- PROBLEM
The stretch wanted below opens at the line containing "194 156 118]" and closes at the line containing "[137 100 134". Please return it exactly, with no other lines.

- EXTRACTED MATERIAL
════════

The same things were measured in two ways. Each way mixes the same 8 hidden numbers, adds some noise and spreads widely along 5 directions of its own, which tell nothing about the thing.
In the rows, zero is written as 128.
Some things both ways: the first way, then the second way.
[209 128 147 106 188 124 166 151 201 153 149 160 147 146 118]
[ 95 133 140 146  67 116 144 129 101 118 125  34 180 167 122 173 110]

[107 153 171  97 128  66 152 130 166 120 121 133 157 129 117]
[ 83  45 172  63 185  89 156 167 147 183  89 115 219 167 140 141 106]

[105 101 150 138 128 164 114 154 111 139 158 121  97 136 113]
[ 83 206 144 223 108 108  60  83 121  71 172  96 119 116 143 124 108]

[119 111  96 153  78  96 116  61  93 132 131  91 194 156 118]
[123 145 143 147  75  88  96 105 110 101 126 188 108 138 118 149 147]

[166 162  86 130 127 118 114 121 156 152 159 150 163 162  91]
[ 66  99 139 100 163 101  82 160 155 146 115 170 157  74 165  94 140]

[138  80 109 172 163 200 101 150 132 125 144 133 145 135 168]
[164 112 107 118  99 100 165 110  88 101  89 124 152 142 132 158 111]

[ 65 121 111 140 102 100 109 107 115  93 116 138 135 129 146]
[ 88 126 123 120  92  78 103  80 160 141  78 145 141  68 164  93 137]

[125 153 126 102 132 120 132 145 174 122 145 143 151 108 102]
[131 103 160 113 194 169 196 143 162 171 149 102 149 131  90  96 120]

[144  94  80 140 113 146 127 111 110 132 152 140 112 143 100]
[119 192 122 196 118 141  52 130 111  98 194 170  86 144  96 155 138]

[ 91  60 134 174 161 118 124 142  77  98  98 104 160 134 132]
[164 106 112 103 146 111 118 122 115 146  90 190  88 138 140 141 143]

[134  91  69 135 146 141 140  93 112  93 111 144 168 120 107]
[163 128  69  67 108 126 170  88 117 164  83 154  90 138 121 134 150]

[137 100 134 124 169  92 147 128 138 105  92 150 165 136 125]
[174 136 107 118  52 153 183  90 131 139 108  81  94 113 120 118 157]

[123 140 130 125 138 117 141 160 164 115 160 136 101  73 124]
[118 133 150 135 162 122 126 100 161 133 160 154 162 132 128 120  98]

[147 118 116 127 135 123 135 105 111 155 136 150 113 153  78]
[114 149 110 112 114 107  66 136 107 106 143 178 136 128 158 150 150]

[122 123  93 130 149 117 150 171 177 107 138 127 137  36 134]
[139  93 199 144 151 106 102 158 116 117 165 176 186 216 122 202  96]

[139 159 118  82 168 171 116 185 167  99 111 209 117 123 142]
[171 116 130 176 143 162 116 192 120  77 208 140  95 153  94 144  63]

[171 128  91 142 159 147 128 164 173 128 172 151 119 119 113]
[136 145 103 122  83  92 107  78 140 104 119 169 135  85 146 110 131]

[182 136  75 113 178 162 140 153 173 128 138 174 145 118 110]
[173 122  87 109 165 173 154 156 127 134 151 164  92 117  96 115 122]

[ 81 115  79 109 138 142 137 131 134  90  93 171 139 110 162]
[120 120 133 188 114 123 104 154 105 122 116 114 107 140  94 159 110]

[105 135 106 100  80 100 133 126 141 139 116  97 227 126 107]
[112  90 186 124 145 103 107 180 128 119 137 130 160 142 138 129 138]

[112 126  83 104 126 106 156 136 170 119 104 134 198  79 130]
[142 115 142 121  48  77 106 123 107  86 114 147 158 133 149 155 142]

[167 125 121 142 160 116 134 139 151 158 155 150 127 166 109]
[127 116 122 125 104  99  99 142 109 110 110 175 146 109 130 143 146]

[100 107  99 141  77 111 108  99 112 114 119 103 190 123 129]
[105  98 194 134 137 109 127 146 129 144 122 112 162 171 134 155 128]

Other things, the second way, with their names:
J214: [203 138 107  78  93 124 191  72 149  90 159 205 133  91 113  82 136]
J593: [172  87 124 130 153 151 174 178 106 122 144 120 141 167  78 157  87]
J499: [ 81 163 138 203 113  95  51 112 120 103 154 139 106 151 123 157  89]
J154: [ 86 149  90 123 191 133  95 127 153 130 158 158 142  84 141  92  96]
J903: [113 144 118 141 214 170 125 135 176 152 196 108 121 127 111  89  79]
J730: [206 124  42  71 159 131 137 148 119  79 170 218 104  92 120  90 107]
J912: [125 131 105 148 116 162 115 177 102 146 135  70 102 157 102 162 135]
J56: [121  96 143 127 135  84  91 147  97 130  97 157 140 178 144 182 118]
J881: [ 71 172 156 179 146 139  66 152 129 111 189 112 124 130 126 127 131]
J491: [ 96  99 171 145 157 112 115 133 163 151 124 130 137 127 136 115 100]
J535: [105 160 156 175 117 157 146  92 164 145 152  33 142 118 122 104 122]
J390: [149 131 123 159  87 102 124 126 102  73 139 163 141 126 104 148 103]
J707: [198 137 135 189  87 140 126 126 121  97 165  63  98 162  98 139 110]
J216: [176 119 126 129 109 124 125 151  89 110 134 181 112 168  95 175 142]
J120: [154 135 155  85 126 161 182 130 118 158 132  61 173 159 122 137 199]
J353: [ 43 122 118 101 182  97 101 137 139 137 128  94 194 126 178 123  75]
J158: [ 74 126 124 136 161 137  90 179 127 125 162  91 173 134 140 142  93]
J543: [ 70 130 157 156 117  96  97  94 137 148  83 103 156 112 164 136 128]
J428: [123 141 166 165  83 101 133  91 102 123  89  77 136 151 134 155 153]
J402: [141 165 138 159  55 103 125  60 118  98 111 124 139 106 140 133 156]
J885: [103 136  99 120 158 138 125 125 136 146 121 113 134  99 139 111 122]
J57: [169 103 119 109 160 134 138 136 138 138 141 159 136 143 119 134 108]
J244: [135 146 157 195  87 148 105 127 128 123 151  82  97 151 115 155 125]
J604: [133 133 146 162 110 124 138  93 142 138  96 111  96  96 127 103 146]
J660: [ 96 136 156 146 115  96 111 114 128 113 143 121 151 156 133 144 103]
J904: [107  87 185 121 126  73  94 117 156 146  89 168 150 118 166 123 143]
J61: [ 90 140  77 102 234 201 169 195 120 179 165  66 106 147  75 110 111]
J816: [104 168 118 161  56 105 138  43 154 120  95 110 149  45 124  81 152]
J320: [ 94 136 104 111 177 138 136 116 153 151 106  77 157  62 158  71 137]
J518: [233  92 137 113 159 184 230 137 115 162 118 108 116 173  66 143 146]
J427: [ 53 141 118 167 129 119  54 147 140 151 129 110 101 120 132 132 114]
J716: [174 139 135 152  45 142 193 111  83 123 115  77 119 187  63 182 147]
J765: [ 83 163  88 126 102 133  98 107 144 142 110 100  96  62 162  87 154]
J193: [ 96 130 134 152 130 121 114 114 147 154 117 116 123 125 118 127 118]
J77: [ 79 154 118 143 136 121  96 121 136 135 124 117 136  89 128 103 146]
J776: [182 133 139 157 119 165 151 152 118  96 166 135 118 110  89 117 145]
J498: [137 139 125 158 101 144 125 161  95  97 183 148 111 188  80 184  88]
J208: [112 123 120 125 218 160 133 134 158 176 126 116 116 102 128  91 127]
J420: [118  83 125  85 141  96 182 111 151 155  83  98 180 114 131 103 101]
J987: [153 154  83 125 129 154 144 104 150 118 154 134  93  76 123  76 125]
J473: [ 93 106 185 111 149 119 146 139 148 151 117  81 223 114 139 113 157]
J9: [141  94 101 109  87 131 183 111 128 162  60  36 160 113 135 131 124]
J480: [132 102 124 116  83 112 182 109 130 147  77  36 156 127 127 123 119]
J438: [108 121 139 104 162 134 148 111 175 173 127 174 120  92 103  78 152]
J461: [ 89 131 107 131 122 114 101 130 113 143  99 125 129 124 137 150 126]
J236: [ 79 144 143 172 148 138 111 127 147 145 143  66 123 128 121 117 103]
J844: [ 75 121 117 104 177 108  76 144 155 156 117 105 152  98 174  95 133]
J567: [104 147  97 124 105  97 106  91 146 116 113 104 134  78 164  90 121]
J509: [ 95 122 119  98 170  85  61 120 146 152 127 158 133 155 176 134 112]
J846: [113 144 148 192 131 135 102 140 127 123 157  92 161 140  87 148 118]
J655: [111 121  85  80 146 107 130 105 141 161 108 132 128 135 145 121 105]
J457: [151  94  78  94  96  87 104 144 108  94 112 198 133 123 147 151  92]
J566: [115 108 145 136 106  80 108 117 128 116 118 123 162 158 142 154  89]
J536: [ 89 115 155 116 172 107 127 116 148 144 120 103 164 134 166 116 104]
J693: [169 148  89 137 187 195 121 157 139 152 158 157  34  91  96  84 163]
J577: [102 150 106 118 141 127 134  87 163 151 127 127 142  84 128  84 131]
J196: [ 87 116 115 115 168 142 111 163 147 172 141 104 136 137 118 127 113]
J195: [175  84 135  82 169 127 192 144 116 133 116 216 160 135  85 131 137]

Some of these things the first way, each followed by its name:
[174 138 138 115 136  95 155 171 200 184 184 119 142 129  76]  J473
[152 123 101 154 159 116 137 139 139 135 151 138 120 120 123]  J543
[146  72 135 186 136 108 135 134 130 156 151  73 167 121 147]  J402
[158 122 162 150 125 165  88 114 122 151 162 135 116 184 148]  J353
[122 125 157 153 145 100 130 134 155 140 168 139  88 150 129]  J816
[125 123  76 117  48 158 106  88  96 161 143 126 140 150 133]  J320
[196 154 150  89 146 126 150 181 170 136 169 154 101 133  95]  J903
[105 102 151 145 122  98 140 121 141 121 135  99 153 119 146]  J577
[107 139  97  96 103 102 163 122 112 138 109 123 151  88 120]  J208
[203 116 117 114 174 136 140 159 169 130 137 194  93 166 143]  J9
[ 97 108 123 148 147 144 128 145 159 115 122 123 173 100 188]  J390
[102  59 128 117 123 138 127 131 131 131 131 132 127 132  55]  J120
[123 160  75 116  87 103 120 121 136 112 129 134 166 108 135]  J491
[126 158 116  98  65 114 119  98 137 129 139 136 151 151 147]  J420
[184  71 154 121 210 101 178 163 164 130  97 149 165 157 136]  J912
[ 96  79  99 125 119 157 129 164 163 101 142 152  96  99 161]  J846
[132  66  81 164 154 181 108 161 136 117 156 123 151 129  96]  J428
[120 113  63 124 142 154 132 138 124 104 119 155 140 102 115]  J56
[194  99 100 156 192 147 130 146 159 139 142 144 173 160 108]  J765
[202 127 143 116 155 112 147 177 183 148 170 143 114 138  96]  J535
[135  83 125 190 159 110 113 153 173 106 165  83 209 132 119]  J438
[152 109 151 132 130  86 150 153 139 131 126 108 146 117 154]  J57
[149 114 137 149 110 122 118 116 133 134 150  98 178 148 130]  J660
[ 90  91 104 132 121 135 138 124 140 121 124 116 172 113 133]  J77
[128 152  78  98 132 156 134 155 160 122 146 148 147  75  92]  J536
[103 129 156  67 131 149 151  78 112 132  93 168 144 174  97]  J61
[172 122  96  96 145 110 167 168 149 119 141 129 150  97  75]  J509
[ 68 113 106 147  89  60 129 128 112 101 104  90 193  94 137]  J904
[141 119  89 125 113 165 107 123 134 142 158 143 137 149  81]  J881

════════

- SOLUTION FOR THIS TASK
[119 111  96 153  78  96 116  61  93 132 131  91 194 156 118]
[123 145 143 147  75  88  96 105 110 101 126 188 108 138 118 149 147]

[166 162  86 130 127 118 114 121 156 152 159 150 163 162  91]
[ 66  99 139 100 163 101  82 160 155 146 115 170 157  74 165  94 140]

[138  80 109 172 163 200 101 150 132 125 144 133 145 135 168]
[164 112 107 118  99 100 165 110  88 101  89 124 152 142 132 158 111]

[ 65 121 111 140 102 100 109 107 115  93 116 138 135 129 146]
[ 88 126 123 120  92  78 103  80 160 141  78 145 141  68 164  93 137]

[125 153 126 102 132 120 132 145 174 122 145 143 151 108 102]
[131 103 160 113 194 169 196 143 162 171 149 102 149 131  90  96 120]

[144  94  80 140 113 146 127 111 110 132 152 140 112 143 100]
[119 192 122 196 118 141  52 130 111  98 194 170  86 144  96 155 138]

[ 91  60 134 174 161 118 124 142  77  98  98 104 160 134 132]
[164 106 112 103 146 111 118 122 115 146  90 190  88 138 140 141 143]

[134  91  69 135 146 141 140  93 112  93 111 144 168 120 107]
[163 128  69  67 108 126 170  88 117 164  83 154  90 138 121 134 150]

[137 100 134 124 169  92 147 128 138 105  92 150 165 136 125]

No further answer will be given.